[[ Input data, beginning ]]

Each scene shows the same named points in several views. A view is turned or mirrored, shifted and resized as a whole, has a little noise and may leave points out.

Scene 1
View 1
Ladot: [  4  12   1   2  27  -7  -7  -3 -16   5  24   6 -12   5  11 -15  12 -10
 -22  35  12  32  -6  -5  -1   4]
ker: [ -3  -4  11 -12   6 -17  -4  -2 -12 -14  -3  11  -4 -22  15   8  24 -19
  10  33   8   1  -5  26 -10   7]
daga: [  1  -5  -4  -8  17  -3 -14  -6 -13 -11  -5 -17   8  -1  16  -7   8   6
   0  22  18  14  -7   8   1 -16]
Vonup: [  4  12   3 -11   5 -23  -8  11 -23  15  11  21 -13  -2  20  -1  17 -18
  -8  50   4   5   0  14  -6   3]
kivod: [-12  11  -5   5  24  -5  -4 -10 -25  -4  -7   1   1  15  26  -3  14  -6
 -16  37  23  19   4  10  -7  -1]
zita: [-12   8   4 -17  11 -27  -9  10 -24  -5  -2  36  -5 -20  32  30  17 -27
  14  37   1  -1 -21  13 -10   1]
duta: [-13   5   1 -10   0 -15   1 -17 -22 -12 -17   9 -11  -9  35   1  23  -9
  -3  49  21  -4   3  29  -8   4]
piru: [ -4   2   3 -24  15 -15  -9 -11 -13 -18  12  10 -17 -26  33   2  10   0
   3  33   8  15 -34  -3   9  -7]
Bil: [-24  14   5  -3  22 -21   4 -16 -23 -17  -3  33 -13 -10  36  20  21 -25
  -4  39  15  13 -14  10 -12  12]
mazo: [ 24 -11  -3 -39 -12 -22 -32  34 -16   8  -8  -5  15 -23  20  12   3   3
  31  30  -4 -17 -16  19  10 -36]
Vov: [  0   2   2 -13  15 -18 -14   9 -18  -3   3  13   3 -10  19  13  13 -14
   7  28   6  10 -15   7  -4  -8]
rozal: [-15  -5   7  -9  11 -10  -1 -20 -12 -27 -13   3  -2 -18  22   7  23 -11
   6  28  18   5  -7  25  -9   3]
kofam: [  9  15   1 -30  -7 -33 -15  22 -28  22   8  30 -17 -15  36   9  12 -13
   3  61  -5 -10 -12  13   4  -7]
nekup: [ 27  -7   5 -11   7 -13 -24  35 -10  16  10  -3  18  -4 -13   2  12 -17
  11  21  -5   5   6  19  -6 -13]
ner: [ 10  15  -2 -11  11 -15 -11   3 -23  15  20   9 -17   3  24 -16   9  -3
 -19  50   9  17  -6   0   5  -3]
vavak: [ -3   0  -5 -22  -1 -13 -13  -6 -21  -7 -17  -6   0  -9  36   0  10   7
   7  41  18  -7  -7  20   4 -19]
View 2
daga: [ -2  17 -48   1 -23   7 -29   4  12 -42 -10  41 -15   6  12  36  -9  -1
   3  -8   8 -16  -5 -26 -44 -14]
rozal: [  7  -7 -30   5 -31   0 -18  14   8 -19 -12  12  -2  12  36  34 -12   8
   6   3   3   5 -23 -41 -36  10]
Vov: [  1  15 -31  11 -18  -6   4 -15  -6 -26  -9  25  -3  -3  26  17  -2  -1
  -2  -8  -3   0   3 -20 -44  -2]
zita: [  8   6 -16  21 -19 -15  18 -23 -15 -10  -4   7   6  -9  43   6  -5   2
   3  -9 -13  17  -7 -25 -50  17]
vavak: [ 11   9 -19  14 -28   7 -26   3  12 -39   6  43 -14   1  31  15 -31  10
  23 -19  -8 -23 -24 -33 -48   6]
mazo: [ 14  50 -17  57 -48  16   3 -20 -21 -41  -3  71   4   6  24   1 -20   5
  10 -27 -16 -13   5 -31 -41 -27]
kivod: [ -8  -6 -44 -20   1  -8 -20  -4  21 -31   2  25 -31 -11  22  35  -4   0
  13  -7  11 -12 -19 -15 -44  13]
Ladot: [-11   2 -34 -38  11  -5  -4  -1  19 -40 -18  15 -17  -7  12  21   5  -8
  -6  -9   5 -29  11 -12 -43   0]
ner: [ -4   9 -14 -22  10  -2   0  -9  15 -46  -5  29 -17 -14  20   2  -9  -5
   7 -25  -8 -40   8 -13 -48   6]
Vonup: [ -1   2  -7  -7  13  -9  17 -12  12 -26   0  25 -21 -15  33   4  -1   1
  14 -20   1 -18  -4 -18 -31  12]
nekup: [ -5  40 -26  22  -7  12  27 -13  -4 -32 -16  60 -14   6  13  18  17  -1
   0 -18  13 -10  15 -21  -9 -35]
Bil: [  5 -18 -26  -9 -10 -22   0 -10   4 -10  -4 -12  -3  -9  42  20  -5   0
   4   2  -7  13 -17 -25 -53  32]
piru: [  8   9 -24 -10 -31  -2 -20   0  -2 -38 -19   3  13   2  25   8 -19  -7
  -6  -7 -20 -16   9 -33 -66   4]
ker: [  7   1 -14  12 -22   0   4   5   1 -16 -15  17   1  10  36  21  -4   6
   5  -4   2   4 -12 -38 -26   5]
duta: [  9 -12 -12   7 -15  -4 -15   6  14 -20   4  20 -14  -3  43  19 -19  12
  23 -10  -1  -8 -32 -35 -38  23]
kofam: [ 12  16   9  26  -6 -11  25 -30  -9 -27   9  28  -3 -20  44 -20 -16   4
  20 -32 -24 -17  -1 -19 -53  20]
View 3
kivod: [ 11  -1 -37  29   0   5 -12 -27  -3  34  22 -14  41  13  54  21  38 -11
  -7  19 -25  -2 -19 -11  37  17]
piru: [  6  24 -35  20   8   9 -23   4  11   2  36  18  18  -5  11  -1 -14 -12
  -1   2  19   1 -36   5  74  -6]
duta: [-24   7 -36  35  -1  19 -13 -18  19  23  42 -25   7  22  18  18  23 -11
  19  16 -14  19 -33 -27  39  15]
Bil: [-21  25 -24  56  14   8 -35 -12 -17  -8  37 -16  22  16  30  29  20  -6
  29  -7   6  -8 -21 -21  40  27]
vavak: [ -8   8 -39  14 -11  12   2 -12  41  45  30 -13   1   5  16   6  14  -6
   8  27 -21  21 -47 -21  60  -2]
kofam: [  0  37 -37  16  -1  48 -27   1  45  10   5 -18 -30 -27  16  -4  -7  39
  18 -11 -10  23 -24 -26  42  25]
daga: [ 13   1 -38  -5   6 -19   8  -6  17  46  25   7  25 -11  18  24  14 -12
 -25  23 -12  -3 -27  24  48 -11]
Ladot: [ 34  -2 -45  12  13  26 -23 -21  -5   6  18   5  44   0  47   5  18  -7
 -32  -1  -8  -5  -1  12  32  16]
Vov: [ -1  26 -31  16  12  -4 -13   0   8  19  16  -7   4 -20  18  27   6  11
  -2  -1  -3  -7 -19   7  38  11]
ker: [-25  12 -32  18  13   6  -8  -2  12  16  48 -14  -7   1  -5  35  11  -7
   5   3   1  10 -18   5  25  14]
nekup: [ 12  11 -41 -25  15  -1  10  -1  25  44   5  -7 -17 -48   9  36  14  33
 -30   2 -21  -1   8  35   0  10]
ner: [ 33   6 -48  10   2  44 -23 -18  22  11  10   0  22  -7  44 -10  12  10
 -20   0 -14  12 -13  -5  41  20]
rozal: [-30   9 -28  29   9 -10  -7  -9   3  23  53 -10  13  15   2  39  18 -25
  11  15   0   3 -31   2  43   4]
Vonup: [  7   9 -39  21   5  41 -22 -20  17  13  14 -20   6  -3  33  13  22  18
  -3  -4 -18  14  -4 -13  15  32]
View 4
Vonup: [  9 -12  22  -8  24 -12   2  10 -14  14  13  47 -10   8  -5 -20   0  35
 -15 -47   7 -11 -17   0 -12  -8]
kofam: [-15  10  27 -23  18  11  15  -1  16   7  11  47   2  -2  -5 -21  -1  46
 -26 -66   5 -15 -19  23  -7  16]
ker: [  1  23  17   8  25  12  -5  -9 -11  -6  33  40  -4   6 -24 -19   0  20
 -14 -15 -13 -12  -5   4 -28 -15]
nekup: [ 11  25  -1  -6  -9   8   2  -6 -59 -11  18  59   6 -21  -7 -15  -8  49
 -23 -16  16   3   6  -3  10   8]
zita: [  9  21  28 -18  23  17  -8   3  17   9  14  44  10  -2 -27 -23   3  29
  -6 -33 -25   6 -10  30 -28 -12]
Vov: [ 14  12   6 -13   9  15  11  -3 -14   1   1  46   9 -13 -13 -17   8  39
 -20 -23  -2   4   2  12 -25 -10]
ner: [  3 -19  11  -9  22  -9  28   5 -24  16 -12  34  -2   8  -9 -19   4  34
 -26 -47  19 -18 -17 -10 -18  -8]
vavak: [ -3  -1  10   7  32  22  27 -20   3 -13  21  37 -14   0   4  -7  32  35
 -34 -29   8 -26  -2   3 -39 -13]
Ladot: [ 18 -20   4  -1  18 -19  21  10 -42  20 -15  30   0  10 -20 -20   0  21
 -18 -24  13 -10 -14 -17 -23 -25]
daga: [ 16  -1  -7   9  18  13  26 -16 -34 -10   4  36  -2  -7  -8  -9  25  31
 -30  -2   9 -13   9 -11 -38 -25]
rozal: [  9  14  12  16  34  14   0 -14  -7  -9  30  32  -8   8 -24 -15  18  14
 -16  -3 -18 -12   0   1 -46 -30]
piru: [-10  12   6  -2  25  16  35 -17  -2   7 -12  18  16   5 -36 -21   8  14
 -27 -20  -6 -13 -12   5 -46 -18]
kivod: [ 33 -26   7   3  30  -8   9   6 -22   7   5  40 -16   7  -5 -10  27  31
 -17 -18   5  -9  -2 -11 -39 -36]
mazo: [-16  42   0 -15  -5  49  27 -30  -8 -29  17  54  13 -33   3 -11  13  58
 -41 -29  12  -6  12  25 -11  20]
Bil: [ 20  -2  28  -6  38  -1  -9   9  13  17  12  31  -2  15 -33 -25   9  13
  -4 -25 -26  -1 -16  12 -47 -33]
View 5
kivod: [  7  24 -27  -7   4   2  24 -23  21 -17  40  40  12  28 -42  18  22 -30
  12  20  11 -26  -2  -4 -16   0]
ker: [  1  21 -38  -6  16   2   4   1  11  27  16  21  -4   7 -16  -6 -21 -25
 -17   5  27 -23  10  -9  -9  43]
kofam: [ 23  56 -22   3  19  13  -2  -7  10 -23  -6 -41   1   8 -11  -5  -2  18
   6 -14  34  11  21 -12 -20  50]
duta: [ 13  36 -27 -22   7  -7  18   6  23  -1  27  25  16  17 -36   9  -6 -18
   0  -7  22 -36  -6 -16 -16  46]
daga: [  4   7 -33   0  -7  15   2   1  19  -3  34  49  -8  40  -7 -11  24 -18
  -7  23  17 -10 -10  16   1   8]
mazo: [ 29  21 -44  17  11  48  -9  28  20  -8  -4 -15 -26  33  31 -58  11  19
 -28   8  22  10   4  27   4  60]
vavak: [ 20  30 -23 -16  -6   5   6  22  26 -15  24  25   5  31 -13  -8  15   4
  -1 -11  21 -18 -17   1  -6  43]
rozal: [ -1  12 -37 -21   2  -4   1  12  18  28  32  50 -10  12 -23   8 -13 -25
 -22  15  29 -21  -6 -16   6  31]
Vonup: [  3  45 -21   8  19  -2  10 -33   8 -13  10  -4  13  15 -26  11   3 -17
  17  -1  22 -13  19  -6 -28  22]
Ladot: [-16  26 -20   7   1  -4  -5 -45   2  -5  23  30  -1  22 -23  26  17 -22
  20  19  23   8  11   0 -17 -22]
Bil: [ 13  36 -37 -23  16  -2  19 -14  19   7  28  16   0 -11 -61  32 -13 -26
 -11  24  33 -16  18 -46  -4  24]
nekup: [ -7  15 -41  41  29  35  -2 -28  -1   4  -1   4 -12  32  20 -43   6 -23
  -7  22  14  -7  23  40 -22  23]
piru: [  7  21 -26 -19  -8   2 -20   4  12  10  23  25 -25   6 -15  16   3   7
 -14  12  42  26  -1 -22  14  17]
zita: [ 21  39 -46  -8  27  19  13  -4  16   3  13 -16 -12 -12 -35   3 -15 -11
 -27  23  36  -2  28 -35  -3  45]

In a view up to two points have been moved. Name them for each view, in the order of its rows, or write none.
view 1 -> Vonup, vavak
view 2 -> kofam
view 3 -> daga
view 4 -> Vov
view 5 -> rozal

[[ Input data, end ]]

## Exercise description
Report how many lines in the data above contain "points", without any other words.

## Task response
2